§ What to produce: Given the entries that follow, write out exactly the lines starting at the one containing "R28: [148 145" and ending at the one containing "R55: [113 119", both ends included, and only those.

Entries taken from a collection:
----------
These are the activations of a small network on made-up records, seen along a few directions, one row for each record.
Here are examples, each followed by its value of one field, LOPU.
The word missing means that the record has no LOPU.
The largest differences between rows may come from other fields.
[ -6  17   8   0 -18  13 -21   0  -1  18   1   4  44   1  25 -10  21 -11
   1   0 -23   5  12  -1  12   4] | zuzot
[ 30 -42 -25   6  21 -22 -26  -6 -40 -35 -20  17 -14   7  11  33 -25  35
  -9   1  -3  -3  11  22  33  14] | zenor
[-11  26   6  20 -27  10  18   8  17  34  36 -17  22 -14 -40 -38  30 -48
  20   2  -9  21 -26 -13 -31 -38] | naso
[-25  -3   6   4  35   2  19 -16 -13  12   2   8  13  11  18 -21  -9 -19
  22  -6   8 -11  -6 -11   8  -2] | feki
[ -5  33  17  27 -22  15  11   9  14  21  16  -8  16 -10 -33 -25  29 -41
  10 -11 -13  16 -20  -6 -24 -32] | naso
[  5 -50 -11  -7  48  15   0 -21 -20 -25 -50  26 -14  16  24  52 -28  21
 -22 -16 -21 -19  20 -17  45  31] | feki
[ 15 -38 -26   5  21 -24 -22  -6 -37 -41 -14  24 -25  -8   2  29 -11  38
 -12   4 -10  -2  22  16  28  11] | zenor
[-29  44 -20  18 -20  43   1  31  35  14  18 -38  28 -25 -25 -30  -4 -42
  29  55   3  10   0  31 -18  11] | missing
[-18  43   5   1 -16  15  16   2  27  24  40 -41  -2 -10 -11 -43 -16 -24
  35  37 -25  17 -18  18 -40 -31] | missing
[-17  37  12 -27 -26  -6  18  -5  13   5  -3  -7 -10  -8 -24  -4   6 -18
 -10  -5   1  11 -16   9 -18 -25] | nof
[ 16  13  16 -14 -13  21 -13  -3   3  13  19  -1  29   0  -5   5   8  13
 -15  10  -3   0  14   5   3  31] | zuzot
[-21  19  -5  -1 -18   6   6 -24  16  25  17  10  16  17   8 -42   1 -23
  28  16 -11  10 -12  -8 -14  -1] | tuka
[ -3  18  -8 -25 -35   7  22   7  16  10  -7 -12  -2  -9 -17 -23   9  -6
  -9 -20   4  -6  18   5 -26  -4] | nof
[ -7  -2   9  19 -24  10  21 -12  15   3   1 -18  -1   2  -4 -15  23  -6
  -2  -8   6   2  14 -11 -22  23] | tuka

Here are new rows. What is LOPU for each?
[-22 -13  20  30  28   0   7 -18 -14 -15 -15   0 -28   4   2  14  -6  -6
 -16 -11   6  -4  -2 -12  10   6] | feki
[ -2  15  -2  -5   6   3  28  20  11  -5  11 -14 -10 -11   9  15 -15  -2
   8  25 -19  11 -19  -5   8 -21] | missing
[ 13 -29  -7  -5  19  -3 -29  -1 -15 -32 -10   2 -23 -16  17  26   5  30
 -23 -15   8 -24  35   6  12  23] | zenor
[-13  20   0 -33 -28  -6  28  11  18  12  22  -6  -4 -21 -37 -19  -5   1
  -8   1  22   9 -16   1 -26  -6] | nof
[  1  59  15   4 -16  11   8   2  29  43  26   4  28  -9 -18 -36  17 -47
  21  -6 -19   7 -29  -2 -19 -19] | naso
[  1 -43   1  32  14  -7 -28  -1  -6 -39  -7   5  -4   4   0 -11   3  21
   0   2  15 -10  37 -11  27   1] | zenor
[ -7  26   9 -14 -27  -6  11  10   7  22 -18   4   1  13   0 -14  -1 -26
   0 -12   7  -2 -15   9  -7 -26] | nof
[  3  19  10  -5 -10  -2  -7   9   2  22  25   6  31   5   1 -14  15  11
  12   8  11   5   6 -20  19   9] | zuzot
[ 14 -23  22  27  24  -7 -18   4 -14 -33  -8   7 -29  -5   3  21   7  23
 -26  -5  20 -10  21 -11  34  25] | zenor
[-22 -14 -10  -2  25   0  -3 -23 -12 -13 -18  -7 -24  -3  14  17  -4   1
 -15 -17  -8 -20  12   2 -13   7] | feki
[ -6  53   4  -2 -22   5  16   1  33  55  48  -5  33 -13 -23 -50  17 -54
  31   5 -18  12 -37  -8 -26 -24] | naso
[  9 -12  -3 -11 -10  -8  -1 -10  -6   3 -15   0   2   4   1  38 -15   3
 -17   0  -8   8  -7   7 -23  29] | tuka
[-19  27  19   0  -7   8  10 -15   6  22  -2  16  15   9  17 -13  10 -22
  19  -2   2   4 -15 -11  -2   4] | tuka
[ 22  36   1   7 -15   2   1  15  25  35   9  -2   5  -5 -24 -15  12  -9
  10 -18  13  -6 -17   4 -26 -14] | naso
----------
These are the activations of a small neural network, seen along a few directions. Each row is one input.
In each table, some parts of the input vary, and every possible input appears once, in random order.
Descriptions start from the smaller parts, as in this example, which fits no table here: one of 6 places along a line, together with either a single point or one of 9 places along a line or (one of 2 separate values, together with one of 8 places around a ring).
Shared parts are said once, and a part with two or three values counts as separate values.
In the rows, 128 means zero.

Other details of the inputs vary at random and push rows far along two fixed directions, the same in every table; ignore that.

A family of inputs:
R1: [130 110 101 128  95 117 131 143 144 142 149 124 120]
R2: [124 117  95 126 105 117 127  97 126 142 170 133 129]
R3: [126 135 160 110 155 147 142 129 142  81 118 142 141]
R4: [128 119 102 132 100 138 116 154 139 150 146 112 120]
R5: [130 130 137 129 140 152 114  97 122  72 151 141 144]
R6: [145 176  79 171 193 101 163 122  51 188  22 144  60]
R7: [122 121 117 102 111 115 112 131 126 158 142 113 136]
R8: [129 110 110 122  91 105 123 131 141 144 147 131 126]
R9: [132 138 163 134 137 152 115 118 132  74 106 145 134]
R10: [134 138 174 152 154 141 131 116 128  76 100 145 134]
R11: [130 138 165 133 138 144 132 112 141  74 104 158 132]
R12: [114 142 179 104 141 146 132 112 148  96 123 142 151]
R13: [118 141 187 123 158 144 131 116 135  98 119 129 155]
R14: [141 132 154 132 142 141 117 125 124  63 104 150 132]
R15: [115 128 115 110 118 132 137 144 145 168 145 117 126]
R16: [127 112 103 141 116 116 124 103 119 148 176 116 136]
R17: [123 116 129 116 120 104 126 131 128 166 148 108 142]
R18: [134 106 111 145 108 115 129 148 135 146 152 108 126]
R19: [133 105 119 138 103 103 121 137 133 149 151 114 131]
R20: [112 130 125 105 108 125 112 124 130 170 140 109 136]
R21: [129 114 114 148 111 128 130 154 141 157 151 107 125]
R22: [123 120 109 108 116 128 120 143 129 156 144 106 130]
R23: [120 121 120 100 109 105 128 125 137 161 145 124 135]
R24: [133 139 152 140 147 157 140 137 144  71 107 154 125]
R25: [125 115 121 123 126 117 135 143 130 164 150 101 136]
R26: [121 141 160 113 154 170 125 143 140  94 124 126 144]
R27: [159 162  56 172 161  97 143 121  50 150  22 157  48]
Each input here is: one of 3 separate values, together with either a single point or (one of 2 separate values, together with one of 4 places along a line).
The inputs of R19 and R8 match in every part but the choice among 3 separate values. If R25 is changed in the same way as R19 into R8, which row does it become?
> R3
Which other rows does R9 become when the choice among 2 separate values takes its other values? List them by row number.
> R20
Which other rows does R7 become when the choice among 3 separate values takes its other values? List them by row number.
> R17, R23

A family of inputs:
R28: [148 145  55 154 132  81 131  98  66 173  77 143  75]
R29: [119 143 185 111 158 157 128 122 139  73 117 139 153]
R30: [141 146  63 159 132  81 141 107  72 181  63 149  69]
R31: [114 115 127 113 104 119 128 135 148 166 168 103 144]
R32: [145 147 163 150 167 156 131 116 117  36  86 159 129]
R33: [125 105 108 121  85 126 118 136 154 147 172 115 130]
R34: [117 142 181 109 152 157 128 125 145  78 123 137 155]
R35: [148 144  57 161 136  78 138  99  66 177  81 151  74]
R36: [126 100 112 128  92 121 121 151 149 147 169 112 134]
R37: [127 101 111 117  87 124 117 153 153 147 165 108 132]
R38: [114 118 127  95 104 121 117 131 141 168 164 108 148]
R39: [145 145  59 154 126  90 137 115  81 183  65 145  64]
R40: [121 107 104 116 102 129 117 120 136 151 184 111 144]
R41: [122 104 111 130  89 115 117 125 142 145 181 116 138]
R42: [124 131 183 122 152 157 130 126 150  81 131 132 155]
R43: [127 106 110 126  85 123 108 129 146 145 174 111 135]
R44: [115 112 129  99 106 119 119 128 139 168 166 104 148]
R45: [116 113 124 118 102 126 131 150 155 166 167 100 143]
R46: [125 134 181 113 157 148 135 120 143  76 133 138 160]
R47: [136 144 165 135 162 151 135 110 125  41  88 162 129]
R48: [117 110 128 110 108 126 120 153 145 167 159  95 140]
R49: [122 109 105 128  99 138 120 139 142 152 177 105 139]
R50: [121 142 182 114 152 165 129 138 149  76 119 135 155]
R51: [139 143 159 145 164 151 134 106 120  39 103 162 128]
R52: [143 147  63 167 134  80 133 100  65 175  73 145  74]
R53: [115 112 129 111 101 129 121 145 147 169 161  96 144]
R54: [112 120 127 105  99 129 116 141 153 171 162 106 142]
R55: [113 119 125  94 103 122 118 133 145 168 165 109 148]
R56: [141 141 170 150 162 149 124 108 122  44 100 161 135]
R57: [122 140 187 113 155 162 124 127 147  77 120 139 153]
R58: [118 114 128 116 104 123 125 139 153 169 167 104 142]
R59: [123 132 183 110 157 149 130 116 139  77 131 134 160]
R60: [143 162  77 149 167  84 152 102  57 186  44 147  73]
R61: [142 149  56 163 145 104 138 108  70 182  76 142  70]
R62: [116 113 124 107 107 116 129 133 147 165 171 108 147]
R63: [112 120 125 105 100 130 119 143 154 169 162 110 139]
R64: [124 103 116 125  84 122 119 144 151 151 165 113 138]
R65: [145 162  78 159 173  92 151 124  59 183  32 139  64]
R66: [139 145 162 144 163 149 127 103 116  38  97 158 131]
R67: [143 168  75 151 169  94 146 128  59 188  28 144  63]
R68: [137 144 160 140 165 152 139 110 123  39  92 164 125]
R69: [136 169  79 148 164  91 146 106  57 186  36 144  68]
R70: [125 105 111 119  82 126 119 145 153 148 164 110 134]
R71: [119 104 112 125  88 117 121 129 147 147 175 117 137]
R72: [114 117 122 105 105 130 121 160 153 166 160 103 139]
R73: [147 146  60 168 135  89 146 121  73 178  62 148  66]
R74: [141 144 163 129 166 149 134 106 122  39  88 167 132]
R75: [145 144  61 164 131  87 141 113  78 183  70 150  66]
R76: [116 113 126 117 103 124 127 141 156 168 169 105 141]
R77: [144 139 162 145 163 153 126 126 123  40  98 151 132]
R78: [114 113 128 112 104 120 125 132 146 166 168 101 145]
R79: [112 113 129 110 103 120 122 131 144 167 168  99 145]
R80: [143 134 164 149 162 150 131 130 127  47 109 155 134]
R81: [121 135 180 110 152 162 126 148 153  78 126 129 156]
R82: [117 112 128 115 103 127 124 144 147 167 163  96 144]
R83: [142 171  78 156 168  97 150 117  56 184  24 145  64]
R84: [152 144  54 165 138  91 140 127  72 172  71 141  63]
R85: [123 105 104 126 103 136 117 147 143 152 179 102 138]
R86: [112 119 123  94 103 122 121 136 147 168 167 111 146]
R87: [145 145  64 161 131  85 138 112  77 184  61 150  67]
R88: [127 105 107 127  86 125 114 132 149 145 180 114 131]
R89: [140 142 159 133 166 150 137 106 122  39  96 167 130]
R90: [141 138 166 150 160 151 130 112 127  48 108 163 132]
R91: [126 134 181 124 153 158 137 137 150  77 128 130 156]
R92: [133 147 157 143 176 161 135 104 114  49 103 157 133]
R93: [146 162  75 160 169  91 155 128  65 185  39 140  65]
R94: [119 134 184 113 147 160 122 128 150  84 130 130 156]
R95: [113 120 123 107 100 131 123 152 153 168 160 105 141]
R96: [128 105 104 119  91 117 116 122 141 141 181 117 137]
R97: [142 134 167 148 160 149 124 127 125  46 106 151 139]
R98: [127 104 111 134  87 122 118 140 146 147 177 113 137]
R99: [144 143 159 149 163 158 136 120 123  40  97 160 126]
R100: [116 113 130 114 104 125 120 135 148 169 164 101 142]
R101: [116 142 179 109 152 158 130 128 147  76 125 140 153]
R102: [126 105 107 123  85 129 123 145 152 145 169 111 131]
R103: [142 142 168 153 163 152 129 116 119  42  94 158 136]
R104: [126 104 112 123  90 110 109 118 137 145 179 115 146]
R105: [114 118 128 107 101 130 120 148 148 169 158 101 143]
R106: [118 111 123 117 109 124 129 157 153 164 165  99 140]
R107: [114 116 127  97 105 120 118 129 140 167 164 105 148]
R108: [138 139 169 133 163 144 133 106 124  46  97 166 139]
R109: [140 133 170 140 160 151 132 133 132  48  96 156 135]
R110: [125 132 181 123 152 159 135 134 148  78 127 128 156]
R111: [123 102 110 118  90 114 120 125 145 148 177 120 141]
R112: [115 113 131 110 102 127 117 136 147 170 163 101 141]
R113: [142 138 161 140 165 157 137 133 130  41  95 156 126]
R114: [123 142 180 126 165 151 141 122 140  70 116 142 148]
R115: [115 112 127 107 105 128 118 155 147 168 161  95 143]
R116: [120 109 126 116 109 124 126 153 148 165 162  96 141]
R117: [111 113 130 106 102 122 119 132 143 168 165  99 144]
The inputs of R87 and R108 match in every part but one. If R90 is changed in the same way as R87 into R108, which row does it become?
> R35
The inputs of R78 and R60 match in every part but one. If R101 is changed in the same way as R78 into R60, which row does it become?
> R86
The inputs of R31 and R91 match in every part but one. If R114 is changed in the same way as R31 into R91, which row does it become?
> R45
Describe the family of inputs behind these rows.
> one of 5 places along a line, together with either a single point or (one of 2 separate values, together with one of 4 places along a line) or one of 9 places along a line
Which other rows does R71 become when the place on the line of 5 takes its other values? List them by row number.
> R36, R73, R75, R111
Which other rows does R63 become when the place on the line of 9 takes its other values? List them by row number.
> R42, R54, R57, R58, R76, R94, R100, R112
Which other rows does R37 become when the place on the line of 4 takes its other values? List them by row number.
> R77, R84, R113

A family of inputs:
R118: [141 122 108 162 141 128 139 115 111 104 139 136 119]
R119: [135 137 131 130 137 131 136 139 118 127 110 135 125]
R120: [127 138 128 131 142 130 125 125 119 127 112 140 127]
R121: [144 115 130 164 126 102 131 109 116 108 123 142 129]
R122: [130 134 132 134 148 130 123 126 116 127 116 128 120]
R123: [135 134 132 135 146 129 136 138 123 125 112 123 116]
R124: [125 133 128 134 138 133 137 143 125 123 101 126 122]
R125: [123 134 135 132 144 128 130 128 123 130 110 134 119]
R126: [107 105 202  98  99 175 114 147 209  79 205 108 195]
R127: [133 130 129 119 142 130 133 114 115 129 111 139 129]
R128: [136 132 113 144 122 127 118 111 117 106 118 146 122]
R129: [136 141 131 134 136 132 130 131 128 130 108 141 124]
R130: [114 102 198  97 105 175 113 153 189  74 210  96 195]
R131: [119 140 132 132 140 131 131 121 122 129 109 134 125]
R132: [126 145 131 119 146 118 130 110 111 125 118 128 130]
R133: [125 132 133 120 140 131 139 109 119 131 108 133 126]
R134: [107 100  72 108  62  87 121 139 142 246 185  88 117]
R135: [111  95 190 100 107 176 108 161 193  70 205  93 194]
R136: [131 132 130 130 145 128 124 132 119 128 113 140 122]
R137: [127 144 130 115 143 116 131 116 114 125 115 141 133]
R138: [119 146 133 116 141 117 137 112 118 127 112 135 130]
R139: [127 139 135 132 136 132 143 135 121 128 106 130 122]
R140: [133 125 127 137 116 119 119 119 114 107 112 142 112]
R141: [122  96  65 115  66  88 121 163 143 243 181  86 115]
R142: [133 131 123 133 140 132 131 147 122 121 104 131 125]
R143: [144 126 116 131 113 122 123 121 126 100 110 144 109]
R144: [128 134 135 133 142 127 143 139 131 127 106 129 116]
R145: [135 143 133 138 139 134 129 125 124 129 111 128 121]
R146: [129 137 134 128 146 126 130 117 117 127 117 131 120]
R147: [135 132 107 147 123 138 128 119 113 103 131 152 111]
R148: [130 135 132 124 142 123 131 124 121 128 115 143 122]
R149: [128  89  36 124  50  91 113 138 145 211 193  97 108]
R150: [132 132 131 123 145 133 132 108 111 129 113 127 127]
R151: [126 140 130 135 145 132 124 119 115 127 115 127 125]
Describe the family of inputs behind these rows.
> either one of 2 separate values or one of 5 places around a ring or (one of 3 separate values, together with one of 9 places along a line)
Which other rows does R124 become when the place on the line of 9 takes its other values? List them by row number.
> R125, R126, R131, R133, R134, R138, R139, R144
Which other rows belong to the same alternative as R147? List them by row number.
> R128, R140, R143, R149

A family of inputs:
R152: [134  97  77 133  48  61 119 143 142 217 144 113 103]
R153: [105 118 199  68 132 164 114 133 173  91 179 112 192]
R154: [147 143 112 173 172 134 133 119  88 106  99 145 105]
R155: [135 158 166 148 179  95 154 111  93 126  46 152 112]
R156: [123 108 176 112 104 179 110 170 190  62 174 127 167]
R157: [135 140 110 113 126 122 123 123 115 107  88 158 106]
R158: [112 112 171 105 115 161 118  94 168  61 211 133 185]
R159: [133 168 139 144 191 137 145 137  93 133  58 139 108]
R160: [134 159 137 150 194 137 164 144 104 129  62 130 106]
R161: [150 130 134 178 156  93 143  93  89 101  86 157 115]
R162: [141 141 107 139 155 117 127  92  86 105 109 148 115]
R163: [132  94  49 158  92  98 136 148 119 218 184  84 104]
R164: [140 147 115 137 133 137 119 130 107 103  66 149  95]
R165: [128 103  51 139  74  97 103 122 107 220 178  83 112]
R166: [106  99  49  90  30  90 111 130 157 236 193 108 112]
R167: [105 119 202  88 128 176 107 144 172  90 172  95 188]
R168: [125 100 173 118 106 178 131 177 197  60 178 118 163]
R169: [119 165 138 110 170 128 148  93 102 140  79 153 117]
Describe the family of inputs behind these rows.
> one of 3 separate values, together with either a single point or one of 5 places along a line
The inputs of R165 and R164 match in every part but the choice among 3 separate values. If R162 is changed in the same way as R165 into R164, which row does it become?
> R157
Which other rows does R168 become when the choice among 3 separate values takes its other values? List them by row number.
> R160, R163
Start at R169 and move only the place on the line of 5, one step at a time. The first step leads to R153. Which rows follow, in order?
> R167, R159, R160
----------
§ Written reply:
R28: [148 145  55 154 132  81 131  98  66 173  77 143  75]
R29: [119 143 185 111 158 157 128 122 139  73 117 139 153]
R30: [141 146  63 159 132  81 141 107  72 181  63 149  69]
R31: [114 115 127 113 104 119 128 135 148 166 168 103 144]
R32: [145 147 163 150 167 156 131 116 117  36  86 159 129]
R33: [125 105 108 121  85 126 118 136 154 147 172 115 130]
R34: [117 142 181 109 152 157 128 125 145  78 123 137 155]
R35: [148 144  57 161 136  78 138  99  66 177  81 151  74]
R36: [126 100 112 128  92 121 121 151 149 147 169 112 134]
R37: [127 101 111 117  87 124 117 153 153 147 165 108 132]
R38: [114 118 127  95 104 121 117 131 141 168 164 108 148]
R39: [145 145  59 154 126  90 137 115  81 183  65 145  64]
R40: [121 107 104 116 102 129 117 120 136 151 184 111 144]
R41: [122 104 111 130  89 115 117 125 142 145 181 116 138]
R42: [124 131 183 122 152 157 130 126 150  81 131 132 155]
R43: [127 106 110 126  85 123 108 129 146 145 174 111 135]
R44: [115 112 129  99 106 119 119 128 139 168 166 104 148]
R45: [116 113 124 118 102 126 131 150 155 166 167 100 143]
R46: [125 134 181 113 157 148 135 120 143  76 133 138 160]
R47: [136 144 165 135 162 151 135 110 125  41  88 162 129]
R48: [117 110 128 110 108 126 120 153 145 167 159  95 140]
R49: [122 109 105 128  99 138 120 139 142 152 177 105 139]
R50: [121 142 182 114 152 165 129 138 149  76 119 135 155]
R51: [139 143 159 145 164 151 134 106 120  39 103 162 128]
R52: [143 147  63 167 134  80 133 100  65 175  73 145  74]
R53: [115 112 129 111 101 129 121 145 147 169 161  96 144]
R54: [112 120 127 105  99 129 116 141 153 171 162 106 142]
R55: [113 119 125  94 103 122 118 133 145 168 165 109 148]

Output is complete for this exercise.